## [Given data]
A landscape with many valleys, sampled at points; each row gives a point and its height.
A ball rolls from a point to the lowest of its 2 nearest points, and stops where none of them is lower. Distance is the straight distance between rows; heights are no part of it.
J_224 (h 48.0): [ 89 102 135 136 159 162 152 121 108  65 166 174  73 127 112 153 129 152
 143 171 161 126 122 133 139]
J_613 (h 40.6): [158 164 159  97 125 118 132  57 197 158 140 124 110  65 139 123 164  83
 113 109  65 140 126 103 146]
J_144 (h 45.0): [111 107 111 151  92  68 129 162  86 138 116  98 148 135  92 130 154 130
 186 159 141 146 114 122 140]
J_59 (h 71.7): [ 96 145  82 161 128 201  71 149  99 108  57  91 121 146  99 134 104  90
  57 142 175 149 161 108 152]
J_122 (h 66.6): [ 78 144 120 139 154 149 103 112 145 114  41  98 141 122 144 123 175 142
 128 128 201  85  90 140 121]
J_583 (h 46.8): [166 146 125 109 104 105 154 151 140 186 129 154 184 121 175 141  82 123
 109  88  91 142 143 139 106]
J_591 (h 66.1): [158 121 118 173 116 140 108 154 105  98 149 178 120 154 121 159 100 198
 175 128  87 153 131 134  89]
J_247 (h 49.6): [ 99  90 116 144  85  66 151 162  80 155 153  98 147 135 113 120 123 109
 148 149 136 148 148 137 142]
J_401 (h 61.0): [ 94  97 131 136  92  85 131 117 105 154 129  32 134 160 110 117 176 108
 186 141 175  92 122 107 159]
J_289 (h 52.0): [139 144 132 102 134 144 136 129 157 117 150 141  72 160  55 108 131 100
 165 133  92 153 138  64 170]
J_564 (h 37.2): [168 125 120  92  88  92 159 150 139 181 168 109 136 131 112  97  99  65
 144 117  78 148 158 100 166]
J_897 (h 37.3): [133 176 110 139 143 174  87 144 163 151  64 116 159 160 122 127 113 125
 103 103 137 120 134 105 126]
J_609 (h 36.6): [145 123 139  98 110  73 175 100 161 171 147 113 132  88 167 103 139  87
 147 118 107 124 111 138 137]
J_364 (h 33.2): [174 167  94 135 101  93 112 161 140 181  91 131 159 123 121 134 124 135
 140 105  65 159 136 111 105]
J_821 (h 52.4): [158 140 132 134 128 138 143 170 118 167 142 170 173 134 175 153  53 148
  78  76 100 147 160 145  98]
J_205 (h 68.4): [113 126 144  82 156 134 133  78 176 105 140  88  79 129  97  92 187  99
 175 151 136  99  93  96 166]
J_551 (h 29.4): [164 105 163 127 145 160 110 127 131  93 158 160 124 141 159 126 116 191
 114 105 117 112 137 160  92]
J_709 (h 28.4): [122 129 124 164  80  45 128 125  72 160 123 108 162  67 131 136 113  90
  93 137 114 158 157 143 127]
J_232 (h 35.9): [126 123 128 115 144 166 133 168 135 120 146 106 106 181  84 120  93  92
 106 124 142 128 147 104 175]
J_94 (h 41.3): [128 144 149  56 168 157 153  91 204 122 136  99 115 124 138  89 151  94
 108 106 137  82 109 102 157]
J_281 (h 31.4): [128 161 114 133 119 144 115 132 128 138  73 119 154 116 142 130 109 123
  82 113 146 128 143 122 124]
J_858 (h 40.7): [160 159 121  80 111 103 144 137 153 182 112  96 153 133 117  98 113  69
 114 106  88 146 160  96 158]
J_649 (h 69.6): [ 80 114  90 158 117 150 105 198  81 144 101  97 157 171 126 141  96 101
  86 123 182 147 166 155 142]
J_991 (h 22.6): [136 143 124 151 104  73 136 113  97 164 121 152 165  61 162 147  94 113
  79 124 119 158 147 143 105]
J_295 (h 34.9): [162 113 157 134 132 134 108 113 138 101 146 147 123 136 147 138 143 192
 162 119 123  96 102 167  81]
J_474 (h 57.4): [148 137 125 162 119 157 114 159  97 140 146 186 147 112 164 165  72 159
  81 111  94 164 168 147  89]
J_620 (h 39.6): [123 139  91 175  90  54 124 153  77 137  89 121 144  96 105 135 151 140
 169 171 116 152 102 127 116]
J_785 (h 65.9): [ 63 113  96 174 114 125 107 147  77 112  82 109 149 122 134 144 132 133
 110 147 189 132 115 162 111]
J_740 (h 40.8): [160 166 106 117 114 106 124 147 146 183  84 128 185 126 140 130 110 124
 117  90  97 131 134 122 113]
J_695 (h 22.0): [ 98 119 118 129 126 133 143 147  95 136 111 114 183 128 163 129 110 118
  71 122 181 100 135 162 124]
J_706 (h 60.7): [148 137 126 177 115 123 125 135  87 142 145 177 133  88 137 176  85 145
 102 129  96 168 169 133  99]
J_913 (h 58.5): [130 123 118 175 118  92 129 149  74 124 164 190 122  91 128 173 106 150
 140 153  99 178 152 134 100]
J_639 (h 55.9): [112 105 117 136 109  98 134 125  99 107 157 114  98 154  50 113 144 115
 201 182 118 154 124 101 158]
J_420 (h 27.5): [195 130 139 132 126 132 108 135 163 146 124 133 184 148 176 138 101 166
 112  63  87 102 144 166  86]
J_716 (h 36.3): [190 130 127 125 104  94 129 128 155 146 123 137 181 142 166 130 127 184
 167  72  89 110 118 163  74]
J_669 (h 38.7): [171 145 162  89 110  96 160  72 178 157 163 133 123  79 163 102 149  89
 142 109  78 122 104 130 144]
J_402 (h 29.5): [172 131 127 122 100  75 125 133 169 177 106 117 176 122 156 124 140 151
 183 101  87 121 100 142  93]
J_116 (h 72.7): [ 90 141  89 167 134 181  85 160  97 104  70 129 119 133 116 147 113 129
  75 152 173 144 127 130 136]
J_443 (h 43.6): [135 170 120  61 158 154 122 124 210 156  93 101 133 167 127  90 140 107
 113  84 118 106 135  88 149]
J_980 (h 49.2): [165 140 160 122 142 165  62  63 172  84 124 122  97  98 133 139 185 170
 144 113  91 109 119 131  99]
J_871 (h 67.7): [ 94 123 133  95 144 149 109  87 168 102 100  66 112 139 107 100 200 117
 161 151 168  93  91 101 149]
J_239 (h 26.8): [144 116 124 129 108 117 150 167 123 136 151 147 132 155  89 117 107 108
 147 146 105 169 145 104 154]
J_488 (h 32.4): [129 126 130 116 127 146 150 145 118 128 135 132 115 147  96 125 106 107
 127 144 135 144 132 111 156]
J_423 (h 64.7): [ 75 113 112 157 124 117 127 138  94  96  87 108 154 119 143 140 155 158
 123 140 194  95  90 163 115]
J_216 (h 52.8): [101  99 123 156  99  62 157 163  58 126 162 128 142 102 112 140 127 115
 123 163 142 164 142 151 127]
J_365 (h 63.5): [ 98 105 111 134 114  90 138 132 109 128 102  91 156 135 132 116 146 126
 144 137 177  99 104 151 135]
J_407 (h 39.8): [127 123 138 165 155 222  95 123 108  60 139 186  83 137 137 157 109 177
 106 138 144 120 133 135 100]
J_317 (h 35.8): [145 128 110 141 120 117 125 143 147 134  90 142 152 181 115 118 146 186
 199 118 118 116  88 133  98]
J_316 (h 26.9): [ 75 111 124 126 162 149 138 146 109 104 116 121 145 153 167 129  99 128
  71 129 201  92 130 155 141]
J_633 (h 44.8): [188 153 149 130 136 131  89  59 185 137 162 143  77  87 115 132 165 108
 156 137  26 146 140  85 128]
J_924 (h 34.0): [135 149 116 162  87  49 139 126  95 151 112 123 151  75 113 126 134 119
 138 138 103 150 114 131 116]
J_293 (h 40.4): [136 114 164  49 150 153 158  82 171 119 164  90  87 119 132  81 148  61
 109 120 135  99 123 105 181]
J_240 (h 70.0): [134 117 122 157 130 134 122 175 121 109 144 185 131 195 121 140 103 204
 185 122  99 136 118 158  83]
J_561 (h 69.0): [106 109 142  91 160 141 160  71 145  85 141 113  92 108 128 115 170 113
 147 153 157  92  96 125 154]
J_688 (h 53.9): [130 130 113 127 123 120 125 136 121 123 144 134  89 152  29 129 142 106
 188 164  97 165 132  75 171]
J_302 (h 31.2): [100 115 129 134 161 178 132 139 109  97 137 163 134 139 179 132 103 166
  77 121 183  97 114 157 115]
J_635 (h 62.3): [146 130 122 151 129 120 133 148 103 122 143 191 114 123 104 142 112 166
 172 162  97 155 135 120 104]
J_682 (h 33.9): [177 103 172 127 135 146 129 114 129 110 175 167 111 111 158 141 110 161
 117 114  94 131 156 159  90]
J_399 (h 23.4): [187 137 157 111 159 184 103  88 158 100 135 131 135 123 179 133 127 164
  80  87 125  76 140 154 106]
J_556 (h 37.8): [179 106 168 140 159 165 134 100 150 111 188 183  92 112 132 159 110 139
 115 123  62 138 179 124 113]
J_643 (h 57.7): [118 100 129 135  95  94 119 109  97 131 163  79  86 123  67 114 169  99
 186 177 118 142 123  92 180]
J_960 (h 31.0): [136 126 137  97 111 102 181 135 125 168 143 125 169  98 171 113  92  93
  77 104 134 128 150 148 136]
J_444 (h 50.4): [149 164 133  90 142 152 104  98 194 121 143 134  86 143  74 102 154  98
 151 123  80 157 131  60 152]
J_294 (h 70.9): [ 99 123  90 163 123 186  77 175  95 131  90  87 125 177 116 140  92  86
  80 128 173 130 168 120 170]
J_565 (h 45.7): [144 172 128  71 162 166 109 109 244 147 117 110 107 156 106  96 157 130
 130  77  88 118 114  79 134]
J_349 (h 38.1): [122 117 151  77 160 167 168 148 157 106 168 113  90 194  94 103  88  82
 112 116 157 109 153  94 195]
J_936 (h 70.1): [ 84  84 142  92 135  93 186 128 108 115 147 127 135 136 154 111 156 136
 142 143 180  91  87 154 128]
J_874 (h 19.3): [180 140 153 111 139 167 100 114 169 126 116 125 154 142 180 146 112 164
  90  63 121  85 120 158  89]
J_482 (h 51.1): [129 150 146 143 143 152  92  61 146 101 118 137  90 105 112 149 176 160
 153 142 111 133 105 110 103]
J_513 (h 74.6): [118 115 122 159 141 124 148 194 101 132 155 188 144 178 164 153  98 204
 150 119 123 129  99 173  85]
J_493 (h 75.8): [116 137 103 153 110 115 129 169  88 135 109 151 154 130 131 139 103 146
 118 135 143 154 131 139 106]
J_98 (h 35.1): [105 114 139 144 174 207 116 137 127  77 137 182 101 152 165 146  94 182
  82 121 174 106 122 167  95]
J_41 (h 67.9): [ 81 118  74 185 104 127 102 190  66 140  77  96 166 155 125 131 120 115
 116 137 178 137 143 163 126]
J_912 (h 65.8): [ 65 114 108 148 155 148 120 129 117  97  59  98 144 156 132 125 144 153
 132 148 214  84  96 147 114]
J_90 (h 53.7): [ 76  94 141 143 159 123 164 112  68  82 185 162  95  76 136 154 132 140
 100 175 147 143 137 151 125]
J_86 (h 18.8): [151 148 120 135  97  98 115 113 144 161  84 116 149 111 139 139 153 139
 162 122 107 128 103 131  92]
J_840 (h 27.4): [135 155  99 152 116  96 101 135 136 143  76 123 146 132 114 123 162 161
 183 133 112 135  97 113 107]
J_264 (h 50.0): [ 69  93 129 151 140 139 151 143  74  69 153 151  94 131 115 136 133 148
 156 174 176 141 105 142 134]
J_206 (h 27.1): [119 147 118 115 130 136 127 150 120 154  79 120 188 116 154 131  94 110
  47 107 167 112 148 143 126]
J_412 (h 48.1): [150 191 136  85 172 173 100 115 217 144 119 126  98 167  90  95 137 112
 143  95  68 145 130  84 150]
J_711 (h 27.6): [137 131 140 125 112  67 172 133 108 168 162 148 170  75 184 156  88 106
  74 101 125 152 151 156 109]
J_219 (h 42.4): [165 156 141  97 129 108 110  76 179 141 141 141  88  81 116 111 162  87
 145 142  57 140 125  86 153]
J_353 (h 52.1): [ 80 105 128 145 135 113 145 114  67  96 164 135  92  95 103 138 132 112
 129 186 155 148 124 132 140]
J_117 (h 32.7): [155 115 124 108  97  90 164 170 126 159 172 131 124 163  81  94 109  95
 169 126 100 161 147  95 172]
J_186 (h 33.8): [153 108 138  95 102  63 189 123 137 177 165 121 162  96 160 104 107  77
 107 107  98 131 136 141 143]
J_275 (h 39.4): [128 111 147  50 152 150 185 124 168 123 187 100  85 166 113  86 129  71
 121 116 132  99 137  92 188]
J_532 (h 59.4): [110  78 143 120  89  95 126  89 112 147 160  47  99 155  95 111 173  94
 194 160 146 110 110 102 175]
J_158 (h 41.4): [118 169 108  96 150 161  99 151 180 156  64  90 159 157 112 107 129 103
  99  94 133 113 131  97 145]
J_104 (h 46.3): [112 123 157 130 159 171 130 100 112  73 142 165  76 118 124 146 120 144
 106 167 148 127 123 120 137]
J_852 (h 67.1): [ 76 144 132 110 149 157 100  93 156 101  72  81 121 107 118 112 187 131
 130 146 188  76  86 118 134]
J_299 (h 69.4): [ 99  97 156  96 146 111 181  88 133 101 159 109 104 115 161 109 159 121
 137 137 191  72  83 151 146]
J_64 (h 43.5): [100 128 125 171 148 190  88 119  98  76 115 177  82 122 110 161 113 159
 120 165 150 143 124 128 120]
J_461 (h 77.8): [103 120 124 158 125 124 135 174  89 131 146 180 154 139 154 154  93 171
 123 120 139 148 122 171  84]
J_92 (h 73.9): [102 139  93 172 115 155 100 171  75 116  83 148 124 135 108 146 119 129
  95 155 140 163 138 138 119]
J_945 (h 25.5): [179 135 180 102 154 174 118  69 161 110 146 127 107  97 191 137 126 123
  50  90 124 100 153 141 122]
J_568 (h 55.6): [104 108 112 169 114  67 155 139  62 130 161 164 127  72 124 162 121 138
 136 168 121 173 133 150 107]
J_436 (h 47.2): [182 142 157 117 140 145  74  57 184 113 146 125  78 100 120 117 186 145
 165 108  60 135 142 109 108]
J_125 (h 62.4): [105  90 123 121 123  85 154 107 125 145 110  56 149 138 122 106 159 116
 180 134 175  87 116 137 139]

Where does a ball stop that starts at each point below?
J_493 | J_423
J_94 | J_239
J_936 | J_695
J_591 | J_991
J_205 | J_423
J_980 | J_991
J_688 | J_695
J_353 | J_695
J_90 | J_695
J_474 | J_86

Call two points neighbours if one is among the 2 nearest of the other. Go from one point of each pair to the other, from neighbour to neighbour, staying as low as possible. Name the highest point that can't be avoided.
J_86, J_239 | J_740
J_86, J_695 | J_443
J_86, J_991 | J_706
J_874, J_86 | J_716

## [What you are asked to do]
Since only part of the listing is wanted, copy exactly the lines from the one holding "J_98 (h 35.1): [105" to the one holding "J_840 (h 27.4): [135", both included.

## [Task solution]
J_98 (h 35.1): [105 114 139 144 174 207 116 137 127  77 137 182 101 152 165 146  94 182
  82 121 174 106 122 167  95]
J_41 (h 67.9): [ 81 118  74 185 104 127 102 190  66 140  77  96 166 155 125 131 120 115
 116 137 178 137 143 163 126]
J_912 (h 65.8): [ 65 114 108 148 155 148 120 129 117  97  59  98 144 156 132 125 144 153
 132 148 214  84  96 147 114]
J_90 (h 53.7): [ 76  94 141 143 159 123 164 112  68  82 185 162  95  76 136 154 132 140
 100 175 147 143 137 151 125]
J_86 (h 18.8): [151 148 120 135  97  98 115 113 144 161  84 116 149 111 139 139 153 139
 162 122 107 128 103 131  92]
J_840 (h 27.4): [135 155  99 152 116  96 101 135 136 143  76 123 146 132 114 123 162 161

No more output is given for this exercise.